Here is a tiny trained network, its code and every weight. The questions are about switching its units off for an input and a class, where a switched-off unit gives its printed mean instead of its output.

import numpy as np


def w(rows, s, z=0):
    codes = np.array(rows[::2]) - 128.0
    scale = np.full(codes.shape[1], s)
    scale[-1] = z or s
    return codes * scale


def norm(h):
    return h / np.sqrt((h * h).mean(-1, keepdims=True) + 1e-5)


def f(y):
    return y / 2 * (1 + np.tanh(0.7978845608 * (y + 0.044715 * y**3)))


def log_softmax(a):
    a = a - a.max(-1, keepdims=True)
    return a - np.log(np.exp(a).sum(-1, keepdims=True))


def net(x, mask):
    res = np.array(x, float).reshape(1, 8) / 4 @ E
    u = 0
    for l in range(3):
        y = f(norm(res) @ A[l][:, :-1].T + A[l][:, -1])
        res = res + np.where(mask[u : u + 12], y, B[l][:, -1]) @ B[l][:, :-1]
        u += 12
    return log_softmax(norm(res)[-1] @ U[:, :-1].T + U[:, -1])


A, B = {}, {}
E = w([
[182,132,164,129,190],'x0',
[61,65,175,134,149],'x1',
[109,119,87,189,115],'x2',
[75,215,116,154,124],'x3',
[136,111,175,253,175],'x4',
[82,50,186,104,148],'x5',
[159,110,132,146,121],'x6',
[92,91,182,138,35],'x7',
],0.0062)
A[0] = w([
[86,111,65,175,82,131],'L0N1',
[139,101,165,105,41,205],'L0N2',
[154,112,93,105,224,157],'L0N3',
[165,116,125,181,155,58],'L0N4',
[107,40,118,107,165,66],'L0N5',
[142,52,28,141,135,124],'L0N6',
[136,14,110,122,139,79],'L0N7',
[98,149,160,176,130,161],'L0N8',
[160,178,173,92,40,251],'L0N9',
[192,158,103,202,133,60],'L0N10',
[97,132,5,90,130,107],'L0N11',
[80,138,124,118,176,77],'L0N12',
],0.011,0.0019)
B[0] = w([
[101,180,110,97,183,207],'L0N1',
[163,95,82,67,229,219],'L0N2',
[112,204,153,130,183,242],'L0N3',
[154,143,89,150,96,177],'L0N4',
[120,102,202,115,101,195],'L0N5',
[210,131,150,71,97,193],'L0N6',
[141,63,186,91,92,207],'L0N7',
[89,92,113,153,147,192],'L0N8',
[103,31,86,106,153,231],'L0N9',
[228,127,152,157,133,232],'L0N10',
[139,161,86,111,2,252],'L0N11',
[113,150,171,81,113,150],'L0N12',
],0.015,0.004)
A[1] = w([
[64,89,110,121,132,69],'L1N1',
[173,155,175,193,236,189],'L1N2',
[143,165,157,151,110,102],'L1N3',
[66,154,118,85,222,181],'L1N4',
[130,115,160,171,1,77],'L1N5',
[61,91,104,100,149,2],'L1N6',
[146,119,91,212,141,59],'L1N7',
[47,206,198,56,222,85],'L1N8',
[78,132,213,208,178,105],'L1N9',
[117,132,126,191,78,44],'L1N10',
[96,208,115,138,173,144],'L1N11',
[50,81,123,81,136,91],'L1N12',
],0.0081,0.0016)
B[1] = w([
[146,149,93,169,166,153],'L1N1',
[96,126,129,140,2,254],'L1N2',
[140,142,142,120,137,138],'L1N3',
[70,131,103,169,208,205],'L1N4',
[115,106,101,95,199,141],'L1N5',
[164,159,99,148,185,160],'L1N6',
[170,77,131,156,134,148],'L1N7',
[54,202,188,150,135,225],'L1N8',
[49,62,127,132,70,202],'L1N9',
[117,112,147,129,175,113],'L1N10',
[50,123,183,140,84,167],'L1N11',
[217,182,115,141,170,202],'L1N12',
],0.011,0.0038)
A[2] = w([
[99,132,126,106,53,3],'L2N1',
[220,235,176,205,172,72],'L2N2',
[172,93,130,235,75,124],'L2N3',
[168,82,131,137,153,137],'L2N4',
[35,145,112,204,104,90],'L2N5',
[177,187,220,70,83,149],'L2N6',
[197,109,112,120,155,101],'L2N7',
[188,214,154,222,159,122],'L2N8',
[83,181,123,17,185,106],'L2N9',
[84,31,140,189,2,2],'L2N10',
[164,52,32,156,138,192],'L2N11',
[61,38,37,95,130,85],'L2N12',
],0.0091,0.00098)
B[2] = w([
[123,130,89,88,125,155],'L2N1',
[124,172,214,120,44,225],'L2N2',
[199,150,139,167,164,215],'L2N3',
[104,122,150,104,157,164],'L2N4',
[54,113,147,142,120,206],'L2N5',
[87,112,135,191,173,253],'L2N6',
[95,127,143,140,137,179],'L2N7',
[122,145,189,107,56,209],'L2N8',
[168,110,91,246,130,228],'L2N9',
[205,188,140,115,242,216],'L2N10',
[77,156,118,191,145,231],'L2N11',
[134,243,179,95,129,215],'L2N12',
],0.013,0.0039)
U = w([
[124,124,56,106,215,112],'0',
[173,116,180,189,192,170],'1',
[144,37,102,153,42,1],'2',
[163,190,4,81,56,151],'3',
[35,130,185,182,127,134],'4',
[214,192,196,174,29,153],'5',
[158,81,98,151,75,55],'6',
[173,23,195,53,152,132],'7',
],0.012,0.0084)

Each question gives the input, the list of numbers given to net, and the class t.
The units are the neurons (one row each of A and B). Each row of codes is followed by its name. A weight is (code - 128) times the scale printed after its matrix; where a second scale follows, it is the last column's (A, B and U).
mask holds one flag per neuron, layer by layer. A switched-off neuron (its flag False) gives its mean, the last column of its row in B, instead of its output. The means were averaged over made-up inputs and are rounded, as every weight is.
A unit's drop is (log p(t) with every unit on - log p(t) with that unit switched off) / (log p(t) with every unit on - log p(t) with every unit switched off).
The circuit of an input: a set's keep is (log p(t) with only the set's units on - log p(t) with every unit switched off) / (log p(t) with every unit on - log p(t) with every unit switched off). Starting from the 12 units with the biggest drops (on a tie, the unit counted first), units are removed one at a time, each time the one whose removal leaves the highest keep (on an exact tie, the one counted first), for as long as the keep stays at least 0.8.
units of the circuit, in order: the units of the circuit, biggest drop first
most important unit: the unit with the biggest drop
top k neurons: the k neurons with the biggest drops, biggest first
top k neurons in layer l: the k neurons of layer l with the biggest drops, biggest first
input [-5,-7,8,7,6,-1,6,8], class 1: top 3 neurons in layer 0 : (L0N10 L0N3 L0N11)
input [4,-8,-7,-3,-6,3,4,0], class 0: most important unit : L0N9
input [0,-1,0,2,-7,-4,3,7], class 0: units of the circuit, in order : (L0N2 L0N9)
input [5,-8,-5,8,-2,-8,0,8], class 0: top 2 neurons : (L0N9 L0N11)
input [-4,7,-3,0,6,7,3,-2], class 7: units of the circuit, in order : (L0N7 L2N11)
input [-6,-1,5,0,4,6,6,-4], class 7: units of the circuit, in order : (L0N7 L0N6 L2N9)
input [0,3,-4,-7,-4,-5,6,-4], class 7: units of the circuit, in order : (L0N7 L2N3)
input [2,7,0,5,-3,4,-4,4], class 1: top 2 neurons in layer 0 : (L0N3 L0N2)
input [-8,3,7,4,1,-6,0,-2], class 3: top 2 neurons in layer 0 : (L0N11 L0N3)
input [3,-4,0,-7,1,4,2,-6], class 5: top 3 neurons in layer 0 : (L0N3 L0N9 L0N6)
input [7,0,8,3,-7,1,0,-8], class 5: units of the circuit, in order : (L0N9 L2N2)
input [-2,8,8,-3,-6,0,2,6], class 7: top 3 neurons : (L0N7 L0N5 L0N3)
input [-2,7,3,-2,-2,2,-1,-8], class 5: top 2 neurons : (L0N3 L0N6)
input [-5,1,-2,8,-2,0,-4,-7], class 3: units of the circuit, in order : (L0N11)
input [-1,-3,1,-1,-7,-7,5,6], class 3: top 2 neurons : (L0N11 L2N12)
input [-8,-7,8,-6,2,3,-8,-3], class 3: top 2 neurons in layer 0 : (L0N11 L0N1)
input [-4,0,-1,-1,-3,-3,-6,5], class 0: top 2 neurons in layer 0 : (L0N2 L0N9)
input [5,2,7,-6,-8,-5,-3,3], class 3: top 2 neurons in layer 0 : (L0N11 L0N10)
input [-6,4,0,1,8,-2,7,2], class 1: top 2 neurons : (L2N10 L0N3)
input [-7,-5,-4,2,2,-5,-4,-4], class 3: most important unit : L0N11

◆ Task to complete ◆
Out of the records above, pull each line containing the word "norm".

◆ Answer ◆
def norm(h):
        y = f(norm(res) @ A[l][:, :-1].T + A[l][:, -1])
    return log_softmax(norm(res)[-1] @ U[:, :-1].T + U[:, -1])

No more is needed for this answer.